### What the task requires
Copy out the data that follows exactly, leaving out no line.

Records from a data collection:
Every row gives one point. Each copy is the shape, with its points in the same order, stretched, turned, moved and blurred by noise. Is it also mirrored, or only turned?
In the rows, zero is written as 128.

Shape (7 x 3):
[[116 114 104]
 [151 207 118]
 [ 68  92 126]
 [ 96 127 113]
 [220 142 153]
 [152 187  91]
 [ 84 107  84]]
Copy 1 (7 x 3):
[[102 120  96]
 [ 56 180 133]
 [144 134  53]
 [108 141  77]
 [ 88 130 213]
 [ 47 150 129]
 [105 114  58]]
Copy 1 is: mirrored
Copy 2 (7 x 3):
[[109  97 124]
 [ 87 197  73]
 [108  79 181]
 [ 96 109 137]
 [185 169  46]
 [ 91 177  69]
 [ 87  69 138]]
Copy 2 is: only turned
Copy 3 (7 x 3):
[[111 129  88]
 [151 216 106]
 [ 67 118 115]
 [ 94 149 102]
 [231 145 126]
 [147 196  87]
 [ 70 132  84]]
Copy 3 is: only turned
Copy 4 (7 x 3):
[[119 146  88]
 [ 83 185 169]
 [ 92  96  64]
 [ 92 130  88]
 [162 149 199]
 [ 88 193 140]
 [ 95 145  52]]
Copy 4 is: only turned

Shape (7 x 4):
[[144  79 101 110]
 [115  68  94 128]
 [ 70 124 154  71]
 [156 119 142  46]
 [ 80 167 230 133]
 [139  87 100 130]
 [148 117  67 120]]
Copy 1 (7 x 4):
[[140 112  72 101]
 [130  96  55 129]
 [208 143 133 150]
 [188 156 121  57]
 [156 142 231 173]
 [122 115  75 113]
 [115 160  53 106]]
Copy 1 is: mirrored
Copy 2 (7 x 4):
[[154  77 114 128]
 [150  71  77 129]
 [128 131  92  55]
 [171 113 162  84]
 [ 47 167 124  53]
 [145  77 109 137]
 [179 104 107 162]]
Copy 2 is: only turned
Copy 3 (7 x 4):
[[167  70 119 127]
 [151  55 105 153]
 [ 87 100 188 135]
 [150 103 194  84]
 [ 91 191 186 206]
 [162  77 102 141]
 [154  71  83  88]]
Copy 3 is: only turned
Copy 4 (7 x 4):
[[158  85  66 113]
 [124  78  57 111]
 [124  57 171  61]
 [209  76 137  79]
 [ 90  71 240 148]
 [140  97  68 124]
 [147 135  63 100]]
Copy 4 is: only turned

Shape (10 x 6):
[[133  81 127 147 144 157]
 [ 53 183 138  46  95  40]
 [193 135 150 140  69 195]
 [203 168  78  94 180 184]
 [ 65 174 134 103 160 183]
 [172 142  86 167 160 146]
 [149 134 189 124  77  85]
 [159  85 155 159 147 134]
 [138  57  97 159 137 166]
 [157 122 116 178 120 177]]
Copy 1 (10 x 6):
[[117 102 161 144 123 145]
 [ 85 188 130  39 146  31]
 [126 208 150 162  80 202]
 [195 165 114  95 158 176]
 [191 124 169  76  90  99]
 [170 137 110 165 134 145]
 [ 70 206 172 148 133 115]
 [116 116 177 174 134 151]
 [110  78 142 149 125 160]
 [154 147 134 183  98 172]]
Copy 1 is: mirrored
Copy 2 (10 x 6):
[[113 102 182 114 130 157]
 [ 55 200   9 154 116 109]
 [156 187 245 124  89 115]
 [192 191 177  36 159 126]
 [ 97 199 124  93 142 215]
 [197 133 167  97 138 148]
 [118 175 158 197 110  89]
 [126 114 197 147 148 133]
 [115  74 190  89 119 151]
 [167 133 210 112 105 159]]
Copy 2 is: only turned
Copy 3 (10 x 6):
[[147  95 106 117 108 150]
 [ 68 228  46 143 205  76]
 [201 137 176  57 112  86]
 [172  34 158 123 195  55]
 [158 116 110 122 230 173]
 [135  83 176 149 143 114]
 [161 219 100 122 108  83]
 [167 110 108 133  88 134]
 [121  74 117 101  81 161]
 [158 111 174 105 111 149]]
Copy 3 is: mirrored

### Result below
Every row gives one point. Each copy is the shape, with its points in the same order, stretched, turned, moved and blurred by noise. Is it also mirrored, or only turned?
In the rows, zero is written as 128.

Shape (7 x 3):
[[116 114 104]
 [151 207 118]
 [ 68  92 126]
 [ 96 127 113]
 [220 142 153]
 [152 187  91]
 [ 84 107  84]]
Copy 1 (7 x 3):
[[102 120  96]
 [ 56 180 133]
 [144 134  53]
 [108 141  77]
 [ 88 130 213]
 [ 47 150 129]
 [105 114  58]]
Copy 1 is: mirrored
Copy 2 (7 x 3):
[[109  97 124]
 [ 87 197  73]
 [108  79 181]
 [ 96 109 137]
 [185 169  46]
 [ 91 177  69]
 [ 87  69 138]]
Copy 2 is: only turned
Copy 3 (7 x 3):
[[111 129  88]
 [151 216 106]
 [ 67 118 115]
 [ 94 149 102]
 [231 145 126]
 [147 196  87]
 [ 70 132  84]]
Copy 3 is: only turned
Copy 4 (7 x 3):
[[119 146  88]
 [ 83 185 169]
 [ 92  96  64]
 [ 92 130  88]
 [162 149 199]
 [ 88 193 140]
 [ 95 145  52]]
Copy 4 is: only turned

Shape (7 x 4):
[[144  79 101 110]
 [115  68  94 128]
 [ 70 124 154  71]
 [156 119 142  46]
 [ 80 167 230 133]
 [139  87 100 130]
 [148 117  67 120]]
Copy 1 (7 x 4):
[[140 112  72 101]
 [130  96  55 129]
 [208 143 133 150]
 [188 156 121  57]
 [156 142 231 173]
 [122 115  75 113]
 [115 160  53 106]]
Copy 1 is: mirrored
Copy 2 (7 x 4):
[[154  77 114 128]
 [150  71  77 129]
 [128 131  92  55]
 [171 113 162  84]
 [ 47 167 124  53]
 [145  77 109 137]
 [179 104 107 162]]
Copy 2 is: only turned
Copy 3 (7 x 4):
[[167  70 119 127]
 [151  55 105 153]
 [ 87 100 188 135]
 [150 103 194  84]
 [ 91 191 186 206]
 [162  77 102 141]
 [154  71  83  88]]
Copy 3 is: only turned
Copy 4 (7 x 4):
[[158  85  66 113]
 [124  78  57 111]
 [124  57 171  61]
 [209  76 137  79]
 [ 90  71 240 148]
 [140  97  68 124]
 [147 135  63 100]]
Copy 4 is: only turned

Shape (10 x 6):
[[133  81 127 147 144 157]
 [ 53 183 138  46  95  40]
 [193 135 150 140  69 195]
 [203 168  78  94 180 184]
 [ 65 174 134 103 160 183]
 [172 142  86 167 160 146]
 [149 134 189 124  77  85]
 [159  85 155 159 147 134]
 [138  57  97 159 137 166]
 [157 122 116 178 120 177]]
Copy 1 (10 x 6):
[[117 102 161 144 123 145]
 [ 85 188 130  39 146  31]
 [126 208 150 162  80 202]
 [195 165 114  95 158 176]
 [191 124 169  76  90  99]
 [170 137 110 165 134 145]
 [ 70 206 172 148 133 115]
 [116 116 177 174 134 151]
 [110  78 142 149 125 160]
 [154 147 134 183  98 172]]
Copy 1 is: mirrored
Copy 2 (10 x 6):
[[113 102 182 114 130 157]
 [ 55 200   9 154 116 109]
 [156 187 245 124  89 115]
 [192 191 177  36 159 126]
 [ 97 199 124  93 142 215]
 [197 133 167  97 138 148]
 [118 175 158 197 110  89]
 [126 114 197 147 148 133]
 [115  74 190  89 119 151]
 [167 133 210 112 105 159]]
Copy 2 is: only turned
Copy 3 (10 x 6):
[[147  95 106 117 108 150]
 [ 68 228  46 143 205  76]
 [201 137 176  57 112  86]
 [172  34 158 123 195  55]
 [158 116 110 122 230 173]
 [135  83 176 149 143 114]
 [161 219 100 122 108  83]
 [167 110 108 133  88 134]
 [121  74 117 101  81 161]
 [158 111 174 105 111 149]]
Copy 3 is: mirrored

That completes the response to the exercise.